## Stored entries:

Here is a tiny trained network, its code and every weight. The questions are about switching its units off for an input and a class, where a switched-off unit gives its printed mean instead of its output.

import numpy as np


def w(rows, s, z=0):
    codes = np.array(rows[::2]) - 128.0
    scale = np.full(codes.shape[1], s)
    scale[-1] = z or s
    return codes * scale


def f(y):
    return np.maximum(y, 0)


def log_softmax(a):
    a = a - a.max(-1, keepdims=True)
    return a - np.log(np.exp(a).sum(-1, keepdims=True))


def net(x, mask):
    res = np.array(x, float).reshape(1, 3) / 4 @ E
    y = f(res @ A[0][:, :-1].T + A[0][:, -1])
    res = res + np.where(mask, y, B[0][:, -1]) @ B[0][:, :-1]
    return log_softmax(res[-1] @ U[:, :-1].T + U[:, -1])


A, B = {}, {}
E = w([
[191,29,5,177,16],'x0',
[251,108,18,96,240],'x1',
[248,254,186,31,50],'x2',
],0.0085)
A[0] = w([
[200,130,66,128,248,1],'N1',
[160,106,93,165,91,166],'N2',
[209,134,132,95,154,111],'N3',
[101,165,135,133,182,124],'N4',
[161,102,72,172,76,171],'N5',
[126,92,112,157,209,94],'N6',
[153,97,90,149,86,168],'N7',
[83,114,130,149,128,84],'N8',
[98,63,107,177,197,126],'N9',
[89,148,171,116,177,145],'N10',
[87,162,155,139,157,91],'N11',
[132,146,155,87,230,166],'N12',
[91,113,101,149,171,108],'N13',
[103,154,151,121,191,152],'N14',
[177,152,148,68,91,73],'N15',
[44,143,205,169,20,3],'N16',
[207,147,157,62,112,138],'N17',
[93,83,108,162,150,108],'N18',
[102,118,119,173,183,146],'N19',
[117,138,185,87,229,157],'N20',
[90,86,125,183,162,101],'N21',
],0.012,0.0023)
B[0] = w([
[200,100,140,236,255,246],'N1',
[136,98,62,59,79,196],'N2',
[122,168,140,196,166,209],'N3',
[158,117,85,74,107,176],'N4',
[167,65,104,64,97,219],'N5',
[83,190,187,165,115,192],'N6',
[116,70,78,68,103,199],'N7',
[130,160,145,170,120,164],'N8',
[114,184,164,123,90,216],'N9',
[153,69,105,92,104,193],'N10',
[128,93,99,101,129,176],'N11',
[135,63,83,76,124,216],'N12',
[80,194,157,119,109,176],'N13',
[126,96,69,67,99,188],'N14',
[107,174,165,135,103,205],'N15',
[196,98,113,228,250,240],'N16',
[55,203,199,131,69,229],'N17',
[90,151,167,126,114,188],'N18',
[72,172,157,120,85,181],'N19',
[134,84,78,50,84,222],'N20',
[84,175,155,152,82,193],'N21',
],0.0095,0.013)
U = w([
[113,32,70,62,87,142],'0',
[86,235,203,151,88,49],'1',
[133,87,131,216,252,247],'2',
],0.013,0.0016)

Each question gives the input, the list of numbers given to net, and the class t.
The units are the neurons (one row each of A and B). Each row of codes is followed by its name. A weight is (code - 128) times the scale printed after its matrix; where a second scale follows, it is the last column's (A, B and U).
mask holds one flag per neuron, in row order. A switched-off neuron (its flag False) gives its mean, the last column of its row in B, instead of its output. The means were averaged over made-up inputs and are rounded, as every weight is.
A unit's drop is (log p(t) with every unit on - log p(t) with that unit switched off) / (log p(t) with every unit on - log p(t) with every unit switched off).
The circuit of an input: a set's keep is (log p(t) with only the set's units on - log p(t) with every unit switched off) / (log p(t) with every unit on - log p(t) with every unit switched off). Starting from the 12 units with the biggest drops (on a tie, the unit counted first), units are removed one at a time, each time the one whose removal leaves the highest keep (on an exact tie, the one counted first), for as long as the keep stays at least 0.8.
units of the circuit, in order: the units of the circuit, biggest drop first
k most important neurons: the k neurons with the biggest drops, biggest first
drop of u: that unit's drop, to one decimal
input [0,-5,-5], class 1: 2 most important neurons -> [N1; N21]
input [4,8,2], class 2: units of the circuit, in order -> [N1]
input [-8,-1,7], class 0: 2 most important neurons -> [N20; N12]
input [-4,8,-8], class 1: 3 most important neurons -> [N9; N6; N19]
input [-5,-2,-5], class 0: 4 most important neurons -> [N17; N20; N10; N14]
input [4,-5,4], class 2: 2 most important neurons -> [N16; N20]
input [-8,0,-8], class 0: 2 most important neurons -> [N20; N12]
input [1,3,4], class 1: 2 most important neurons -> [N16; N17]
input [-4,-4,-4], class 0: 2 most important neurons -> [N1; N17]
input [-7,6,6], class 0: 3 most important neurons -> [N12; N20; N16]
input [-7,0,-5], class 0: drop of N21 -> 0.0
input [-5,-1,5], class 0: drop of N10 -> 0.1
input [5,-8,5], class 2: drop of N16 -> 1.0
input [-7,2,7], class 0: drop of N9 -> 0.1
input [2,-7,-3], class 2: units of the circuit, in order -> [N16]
...
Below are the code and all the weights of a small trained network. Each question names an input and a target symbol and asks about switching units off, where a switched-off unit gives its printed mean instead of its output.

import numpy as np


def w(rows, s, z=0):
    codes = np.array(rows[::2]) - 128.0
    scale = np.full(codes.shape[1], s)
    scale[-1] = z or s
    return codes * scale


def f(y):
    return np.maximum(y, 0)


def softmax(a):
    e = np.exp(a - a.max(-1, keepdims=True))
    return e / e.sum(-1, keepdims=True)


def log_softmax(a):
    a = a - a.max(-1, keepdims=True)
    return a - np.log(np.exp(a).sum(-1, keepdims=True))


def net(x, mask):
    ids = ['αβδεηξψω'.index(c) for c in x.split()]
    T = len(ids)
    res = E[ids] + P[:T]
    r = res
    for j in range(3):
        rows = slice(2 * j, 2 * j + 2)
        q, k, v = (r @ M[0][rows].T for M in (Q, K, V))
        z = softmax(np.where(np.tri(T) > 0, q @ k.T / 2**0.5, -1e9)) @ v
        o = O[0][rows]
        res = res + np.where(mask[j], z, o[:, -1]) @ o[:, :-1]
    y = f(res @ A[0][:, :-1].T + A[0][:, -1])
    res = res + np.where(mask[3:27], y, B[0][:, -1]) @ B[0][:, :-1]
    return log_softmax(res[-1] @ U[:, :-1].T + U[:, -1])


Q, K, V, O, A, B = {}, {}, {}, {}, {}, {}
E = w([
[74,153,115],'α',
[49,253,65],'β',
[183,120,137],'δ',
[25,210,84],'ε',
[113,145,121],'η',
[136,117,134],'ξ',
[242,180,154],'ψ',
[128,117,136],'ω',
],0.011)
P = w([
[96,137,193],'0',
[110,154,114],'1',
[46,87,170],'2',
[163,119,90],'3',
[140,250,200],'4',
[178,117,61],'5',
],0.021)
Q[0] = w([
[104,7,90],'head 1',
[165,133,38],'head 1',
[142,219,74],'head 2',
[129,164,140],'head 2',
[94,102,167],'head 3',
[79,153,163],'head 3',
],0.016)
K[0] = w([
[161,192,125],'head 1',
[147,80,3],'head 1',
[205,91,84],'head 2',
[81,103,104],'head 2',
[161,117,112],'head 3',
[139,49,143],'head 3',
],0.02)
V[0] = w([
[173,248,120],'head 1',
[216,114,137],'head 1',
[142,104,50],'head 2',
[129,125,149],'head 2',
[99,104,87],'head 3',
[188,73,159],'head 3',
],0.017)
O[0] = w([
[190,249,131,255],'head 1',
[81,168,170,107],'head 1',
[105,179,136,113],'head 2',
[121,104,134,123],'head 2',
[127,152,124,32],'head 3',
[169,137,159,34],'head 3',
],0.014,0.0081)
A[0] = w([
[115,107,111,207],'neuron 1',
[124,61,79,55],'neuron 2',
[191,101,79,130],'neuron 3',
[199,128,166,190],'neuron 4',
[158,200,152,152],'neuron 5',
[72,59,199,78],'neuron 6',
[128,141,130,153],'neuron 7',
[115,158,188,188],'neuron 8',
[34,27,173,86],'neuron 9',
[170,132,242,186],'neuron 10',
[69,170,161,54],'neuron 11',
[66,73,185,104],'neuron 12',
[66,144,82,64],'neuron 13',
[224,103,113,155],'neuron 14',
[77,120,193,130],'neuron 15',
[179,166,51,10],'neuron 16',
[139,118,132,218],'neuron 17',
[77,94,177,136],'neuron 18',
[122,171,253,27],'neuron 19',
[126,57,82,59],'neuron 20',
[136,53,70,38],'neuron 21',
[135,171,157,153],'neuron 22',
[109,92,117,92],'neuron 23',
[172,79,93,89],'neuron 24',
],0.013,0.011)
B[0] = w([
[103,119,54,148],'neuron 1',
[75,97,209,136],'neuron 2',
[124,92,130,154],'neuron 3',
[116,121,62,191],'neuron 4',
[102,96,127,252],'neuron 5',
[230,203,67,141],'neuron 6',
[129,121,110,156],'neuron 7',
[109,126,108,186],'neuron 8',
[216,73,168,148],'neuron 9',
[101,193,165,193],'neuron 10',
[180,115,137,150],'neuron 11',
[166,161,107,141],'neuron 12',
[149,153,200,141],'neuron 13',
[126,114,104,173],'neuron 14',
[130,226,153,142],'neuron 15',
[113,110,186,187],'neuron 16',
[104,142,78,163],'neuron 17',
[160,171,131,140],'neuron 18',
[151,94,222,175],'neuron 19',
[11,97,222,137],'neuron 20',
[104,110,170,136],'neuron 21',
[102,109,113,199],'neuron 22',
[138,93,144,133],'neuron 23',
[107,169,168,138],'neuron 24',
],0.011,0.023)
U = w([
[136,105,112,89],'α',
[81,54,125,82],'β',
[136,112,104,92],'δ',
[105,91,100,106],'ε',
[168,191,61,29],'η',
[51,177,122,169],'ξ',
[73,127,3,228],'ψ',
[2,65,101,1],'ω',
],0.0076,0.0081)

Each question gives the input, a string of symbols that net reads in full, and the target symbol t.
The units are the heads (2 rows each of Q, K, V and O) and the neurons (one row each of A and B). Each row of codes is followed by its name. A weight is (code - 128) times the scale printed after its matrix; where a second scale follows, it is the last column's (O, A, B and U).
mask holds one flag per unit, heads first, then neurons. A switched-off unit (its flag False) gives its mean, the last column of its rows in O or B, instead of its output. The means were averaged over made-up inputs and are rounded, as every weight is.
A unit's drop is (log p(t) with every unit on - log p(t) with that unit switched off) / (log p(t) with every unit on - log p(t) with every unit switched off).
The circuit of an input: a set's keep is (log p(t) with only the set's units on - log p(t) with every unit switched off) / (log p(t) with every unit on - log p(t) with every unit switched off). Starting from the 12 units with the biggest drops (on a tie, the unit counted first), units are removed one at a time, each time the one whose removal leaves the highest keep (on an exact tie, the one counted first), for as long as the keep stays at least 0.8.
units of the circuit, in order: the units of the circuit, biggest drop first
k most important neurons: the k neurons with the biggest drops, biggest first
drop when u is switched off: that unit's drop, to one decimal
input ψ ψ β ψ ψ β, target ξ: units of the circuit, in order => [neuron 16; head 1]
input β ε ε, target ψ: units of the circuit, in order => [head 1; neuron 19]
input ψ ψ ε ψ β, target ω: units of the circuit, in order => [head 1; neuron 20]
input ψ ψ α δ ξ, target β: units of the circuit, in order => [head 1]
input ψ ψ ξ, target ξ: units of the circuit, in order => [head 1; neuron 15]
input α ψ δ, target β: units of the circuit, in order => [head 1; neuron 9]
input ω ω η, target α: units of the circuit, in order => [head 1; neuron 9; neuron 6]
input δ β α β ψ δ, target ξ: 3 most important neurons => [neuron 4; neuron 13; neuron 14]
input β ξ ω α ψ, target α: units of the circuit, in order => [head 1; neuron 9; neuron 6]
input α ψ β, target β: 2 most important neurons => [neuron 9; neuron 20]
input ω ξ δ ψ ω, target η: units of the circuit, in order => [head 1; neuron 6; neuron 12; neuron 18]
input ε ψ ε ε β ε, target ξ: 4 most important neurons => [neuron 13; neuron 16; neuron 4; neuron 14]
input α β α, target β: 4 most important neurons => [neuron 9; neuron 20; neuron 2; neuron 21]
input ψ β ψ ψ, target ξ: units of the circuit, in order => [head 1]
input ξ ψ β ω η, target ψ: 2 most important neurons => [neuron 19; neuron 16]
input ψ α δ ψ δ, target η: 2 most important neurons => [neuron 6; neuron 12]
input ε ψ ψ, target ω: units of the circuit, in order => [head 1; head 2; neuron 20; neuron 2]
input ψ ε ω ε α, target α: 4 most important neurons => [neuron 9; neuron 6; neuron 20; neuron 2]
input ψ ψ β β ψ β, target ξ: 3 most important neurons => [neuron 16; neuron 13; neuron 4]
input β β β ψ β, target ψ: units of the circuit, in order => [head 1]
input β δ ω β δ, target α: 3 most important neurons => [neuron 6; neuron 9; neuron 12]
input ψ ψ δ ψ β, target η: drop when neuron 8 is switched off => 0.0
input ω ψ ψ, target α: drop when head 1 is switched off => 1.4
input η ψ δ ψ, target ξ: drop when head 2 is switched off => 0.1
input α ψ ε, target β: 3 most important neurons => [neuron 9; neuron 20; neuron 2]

## Exercise directions:
Looking at the entries, work out how many lines hold the word "over". Give the number and nothing else.

## Problem solution:
2